A landscape with many peaks, sampled at points; each row gives a point and its height.
A climber steps from a point to the highest of its 2 nearest points, and stops where none of them is higher. Distance is the straight distance between rows; heights are no part of it.
j198: [ 98 118  93 153 133  82 145 118  87  89 117  59 121 115 123 147  94 168
 149 102  96 141 144 109 119 146 184 151 121 155  99 102 107 170 171 134
  67 217 128  80 117 116 133  90 125 107 166 129 137 125 141 134 121 152
  80 106 147 129 120 150 146  91 119 137 176 134]  height 46.3
j749: [146  99 130 178 124  87 139 143 149 105  89 147 133  78 142 128 144 120
 117 171 163 140  58 148 122 134 101 130 103 137 145 121 187  88 159 173
 123  82 130 131 161 153 161 128 120 137 116 117 154 119 123 131 165  68
 150  89 129 188 122 123 105 169 118 113 100 113]  height 54.7
j205: [136 188 169  61  51 149  83 147 127 164 176 197 127 163  92 108 134 122
 134 119 140  86 141 148 137 111  72  80 163  84 134 156 148 155  77 134
 134  51  97 126  97 145 114 131 118 162  83 174 121 145 106 107 120 171
 167 113 112 149 162 112 147 152 138 103 134 137]  height 59.0
j316: [121 154  90 111  88  82 156 147 110  95  45 148  90 123 160  93 123 158
 138 135 116 149 104 126 143 163 170 128  98 142 133 148  86 111 187 143
  94 182 146  73 127 109 139 135 132  95 175  88 158 153 138 163  98 118
  84  97 110 125 113 106 123 136 129  98 145  87]  height 32.5
j617: [ 77 167  94 119 113 124 111  90  72 143 200  81 131 110  78 155  95 160
 140  63  95 120 135  93 112 134 132 143 142 102  91 114 112 179 130  91
  71 185 110  88 103 127 112 110 119 117 155 149 118 120 126 119 106 165
  93 100 150 131 128 122 173 144 114 136 167 143]  height 37.3
j115: [150 214  69  91  99 127 121 105 156 146 159 200 167  80 123 143 139 150
 120  83 125 116 110 126 167 136  75 120 134  78  96 147 120 170 114  63
 147 116 128 145 115 139 116 158  96 141 138 127  89 142 144 112 130 134
 193  78  79  90 118 111 116 210 120 100 113  94]  height 24.6
j902: [152 136 167 156 117 152 118 125 176 147  84 186 140 180 134  97 160  75
 139 174 154 129  99 163 137 113  87 119 133 123 218 159 163  96  92 127
 133  54 140 191 124 100 125 144 120 167 112 140 176 150  94 167 123 125
 187 146 109 124 118 117  65 143 122 116  83  92]  height 40.8
j606: [170  51 150 138 195 173 166 134 131 117 117  89 131 149 163 149 149 103
 125 182 129 121 173 103 107 129 164 156 122 183 169 106 145  94 106 156
 153 101 124 165 121 157 141 124 169 128 100 111 110  95 115 108 166  76
  97 209 147 115 164 159 155  59 126 147 119 166]  height 29.4
j131: [147  85 131 147 119  98 175 167 139  97  74 148  89 126 163 106 138 134
 123 195 145 132 111 109 115 153 150 138 102 157 162 141 149  68 173 171
 130 117 135 122 138 157 163 117 148 105 134  86 166 119 106 136 141  55
  98 134 110 147 140 128 151 120 106 109 124 101]  height 39.9
j937: [166 209 101  70  91 136 124 122 152 149 148 218 170 129 133 126 150 159
 114  97 135 105 136 130 160 113  59  99 131  85  97 148 122 184  89  78
 168  92 109 153  96 146 118 160 111 152  98 137  85 144 138 114 127 174
 216  99  68  79 150 108 125 180 130  94 122  99]  height 19.6
j672: [130  94 171 132  76 123 102 129 107 132 159 119 116  97 114 134 114 132
 140 160 144  89 107 163  87 129 117 111 207 126 132  90 163 115 128 195
  98  78  98 107 130 170 150 100 140 151  89 150 128  83 120  75 141 100
  95  98 178 224 157 143 150 135 130 117 145 171]  height 37.8
j998: [137  79 181 165 140 159  78 124 131 128 168 105 154 110 101 141 121 103
 140 147 137 105 121 157 109  98 134 132 169 149 161  98 157 107  90 158
 127  84 112 139 130 143 147 112 146 155  92 156 124 102 123 101 136 115
 124 152 190 197 132 144 122 112 154 149 132 174]  height 30.9
j330: [137  84 114 138 120  80 194 167 125  91  46 154  80 133 178  79 140 135
 124 202 138 129 102  98 110 160 158 138  92 151 168 167 132  52 187 173
 142 130 156 105 134 139 153 128 157  88 165  86 167 145 107 171 116  57
  78 136  90 133 125 115 144 127 116  98 127  82]  height 35.1
j966: [ 89  78 181 161 165 153  78 131 101 132 196  59 144 106  96 156 112 111
 136 110 114 115 175 122  91  83 171 156 154 129 125  95 125 153 101 117
 105 157 114 109 122 134 125  87 143 120 106 166 133 110 142 118 111 140
 104 172 202 171 135 146 135  78 158 184 166 190]  height 26.2
j231: [136 147  95  99 186 173 140 116 137 142 132 115 142 155 134 130 148 149
  95  91 115 138 141 114 158 124  98 111  82 128  63 123  94 161 107  92
 212 150 141 150 124 134 100 179 139 134 110 122  62 138 137 125 138 185
 163 164  95  60 125 131 133 114 146 137 110 130]  height 8.2
j241: [129 107 164 119  59 106 131 142 119 129 145 126  87 111 137 130 124 152
 141 174 140  95 116 160  86 141 126 122 199 133 125  90 161 103 153 197
 107  99 106  88 127 175 146  90 150 125 100 120 147  82 128  67 140  92
  84  90 157 202 168 138 165 121 110  99 146 153]  height 41.6
j154: [116 189 171  47  37 144  78 141 117 164 163 194 127 157  82 105 121 115
 143 110 131 105 137 143 134 113 111  92 156  80 142 164 129 144  88 117
  90  81 102 103  85 128 128 128 118 149 104 169 149 153 110 132  94 175
 139 110 132 150 147 109 149 146 132 117 153 136]  height 69.5
j807: [114  82 114 178 137  92 144 127 110  81 123  62 111  92 142 153 101 170
 148 145 109 136 132 113 104 159 170 153 131 179 103  85 141 144 174 138
  99 186 128  98 127 152 143  73 143  98 151 110 150 107 127 105 139 116
  88 122 151 155 125 156 159 101 108 142 173 140]  height 40.9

---*---

_ASSIGNMENT_:
Search the records for the word "points", then list every line that has it.

_COMPLETED EXERCISE_:
A landscape with many peaks, sampled at points; each row gives a point and its height.
A climber steps from a point to the highest of its 2 nearest points, and stops where none of them is higher. Distance is the straight distance between rows; heights are no part of it.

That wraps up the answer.